Exercise goal => For this exercise, print the records below verbatim.

━━━━━━

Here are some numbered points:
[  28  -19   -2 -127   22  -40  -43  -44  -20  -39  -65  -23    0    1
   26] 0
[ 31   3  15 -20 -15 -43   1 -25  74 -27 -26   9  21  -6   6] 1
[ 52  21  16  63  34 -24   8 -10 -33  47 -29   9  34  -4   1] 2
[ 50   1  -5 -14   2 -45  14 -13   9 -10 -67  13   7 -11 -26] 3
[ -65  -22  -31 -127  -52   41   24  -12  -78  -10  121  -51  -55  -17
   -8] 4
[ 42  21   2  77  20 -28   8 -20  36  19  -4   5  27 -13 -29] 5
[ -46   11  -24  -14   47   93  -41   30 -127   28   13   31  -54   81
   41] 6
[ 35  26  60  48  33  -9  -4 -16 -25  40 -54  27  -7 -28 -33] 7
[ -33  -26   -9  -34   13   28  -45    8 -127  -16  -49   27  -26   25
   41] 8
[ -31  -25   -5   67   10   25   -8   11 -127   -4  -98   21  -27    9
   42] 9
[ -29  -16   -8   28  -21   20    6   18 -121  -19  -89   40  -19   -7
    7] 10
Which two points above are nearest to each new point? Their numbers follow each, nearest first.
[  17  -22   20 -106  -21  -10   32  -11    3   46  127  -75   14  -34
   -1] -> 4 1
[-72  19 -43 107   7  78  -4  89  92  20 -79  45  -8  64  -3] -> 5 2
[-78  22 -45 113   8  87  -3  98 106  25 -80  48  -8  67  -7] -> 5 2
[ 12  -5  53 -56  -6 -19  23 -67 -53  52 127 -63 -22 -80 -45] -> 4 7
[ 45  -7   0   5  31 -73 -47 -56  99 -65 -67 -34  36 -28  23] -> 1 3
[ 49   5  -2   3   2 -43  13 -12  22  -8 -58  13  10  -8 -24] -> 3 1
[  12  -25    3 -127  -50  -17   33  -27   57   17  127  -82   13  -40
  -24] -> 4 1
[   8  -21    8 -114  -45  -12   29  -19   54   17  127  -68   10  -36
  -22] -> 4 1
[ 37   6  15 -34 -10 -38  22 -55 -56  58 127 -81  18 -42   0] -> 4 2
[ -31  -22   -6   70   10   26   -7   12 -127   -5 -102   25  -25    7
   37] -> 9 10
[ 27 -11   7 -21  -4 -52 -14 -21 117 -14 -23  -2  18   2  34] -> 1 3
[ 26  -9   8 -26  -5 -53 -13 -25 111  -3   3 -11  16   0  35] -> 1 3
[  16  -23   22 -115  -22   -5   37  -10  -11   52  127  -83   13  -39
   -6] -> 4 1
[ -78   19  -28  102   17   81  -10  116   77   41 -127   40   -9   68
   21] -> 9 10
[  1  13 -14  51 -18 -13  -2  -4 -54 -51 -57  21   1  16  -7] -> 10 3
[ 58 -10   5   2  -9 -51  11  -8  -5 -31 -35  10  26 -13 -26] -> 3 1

━━━━━━

Solution for this problem =>
Here are some numbered points:
[  28  -19   -2 -127   22  -40  -43  -44  -20  -39  -65  -23    0    1
   26] 0
[ 31   3  15 -20 -15 -43   1 -25  74 -27 -26   9  21  -6   6] 1
[ 52  21  16  63  34 -24   8 -10 -33  47 -29   9  34  -4   1] 2
[ 50   1  -5 -14   2 -45  14 -13   9 -10 -67  13   7 -11 -26] 3
[ -65  -22  -31 -127  -52   41   24  -12  -78  -10  121  -51  -55  -17
   -8] 4
[ 42  21   2  77  20 -28   8 -20  36  19  -4   5  27 -13 -29] 5
[ -46   11  -24  -14   47   93  -41   30 -127   28   13   31  -54   81
   41] 6
[ 35  26  60  48  33  -9  -4 -16 -25  40 -54  27  -7 -28 -33] 7
[ -33  -26   -9  -34   13   28  -45    8 -127  -16  -49   27  -26   25
   41] 8
[ -31  -25   -5   67   10   25   -8   11 -127   -4  -98   21  -27    9
   42] 9
[ -29  -16   -8   28  -21   20    6   18 -121  -19  -89   40  -19   -7
    7] 10
Which two points above are nearest to each new point? Their numbers follow each, nearest first.
[  17  -22   20 -106  -21  -10   32  -11    3   46  127  -75   14  -34
   -1] -> 4 1
[-72  19 -43 107   7  78  -4  89  92  20 -79  45  -8  64  -3] -> 5 2
[-78  22 -45 113   8  87  -3  98 106  25 -80  48  -8  67  -7] -> 5 2
[ 12  -5  53 -56  -6 -19  23 -67 -53  52 127 -63 -22 -80 -45] -> 4 7
[ 45  -7   0   5  31 -73 -47 -56  99 -65 -67 -34  36 -28  23] -> 1 3
[ 49   5  -2   3   2 -43  13 -12  22  -8 -58  13  10  -8 -24] -> 3 1
[  12  -25    3 -127  -50  -17   33  -27   57   17  127  -82   13  -40
  -24] -> 4 1
[   8  -21    8 -114  -45  -12   29  -19   54   17  127  -68   10  -36
  -22] -> 4 1
[ 37   6  15 -34 -10 -38  22 -55 -56  58 127 -81  18 -42   0] -> 4 2
[ -31  -22   -6   70   10   26   -7   12 -127   -5 -102   25  -25    7
   37] -> 9 10
[ 27 -11   7 -21  -4 -52 -14 -21 117 -14 -23  -2  18   2  34] -> 1 3
[ 26  -9   8 -26  -5 -53 -13 -25 111  -3   3 -11  16   0  35] -> 1 3
[  16  -23   22 -115  -22   -5   37  -10  -11   52  127  -83   13  -39
   -6] -> 4 1
[ -78   19  -28  102   17   81  -10  116   77   41 -127   40   -9   68
   21] -> 9 10
[  1  13 -14  51 -18 -13  -2  -4 -54 -51 -57  21   1  16  -7] -> 10 3
[ 58 -10   5   2  -9 -51  11  -8  -5 -31 -35  10  26 -13 -26] -> 3 1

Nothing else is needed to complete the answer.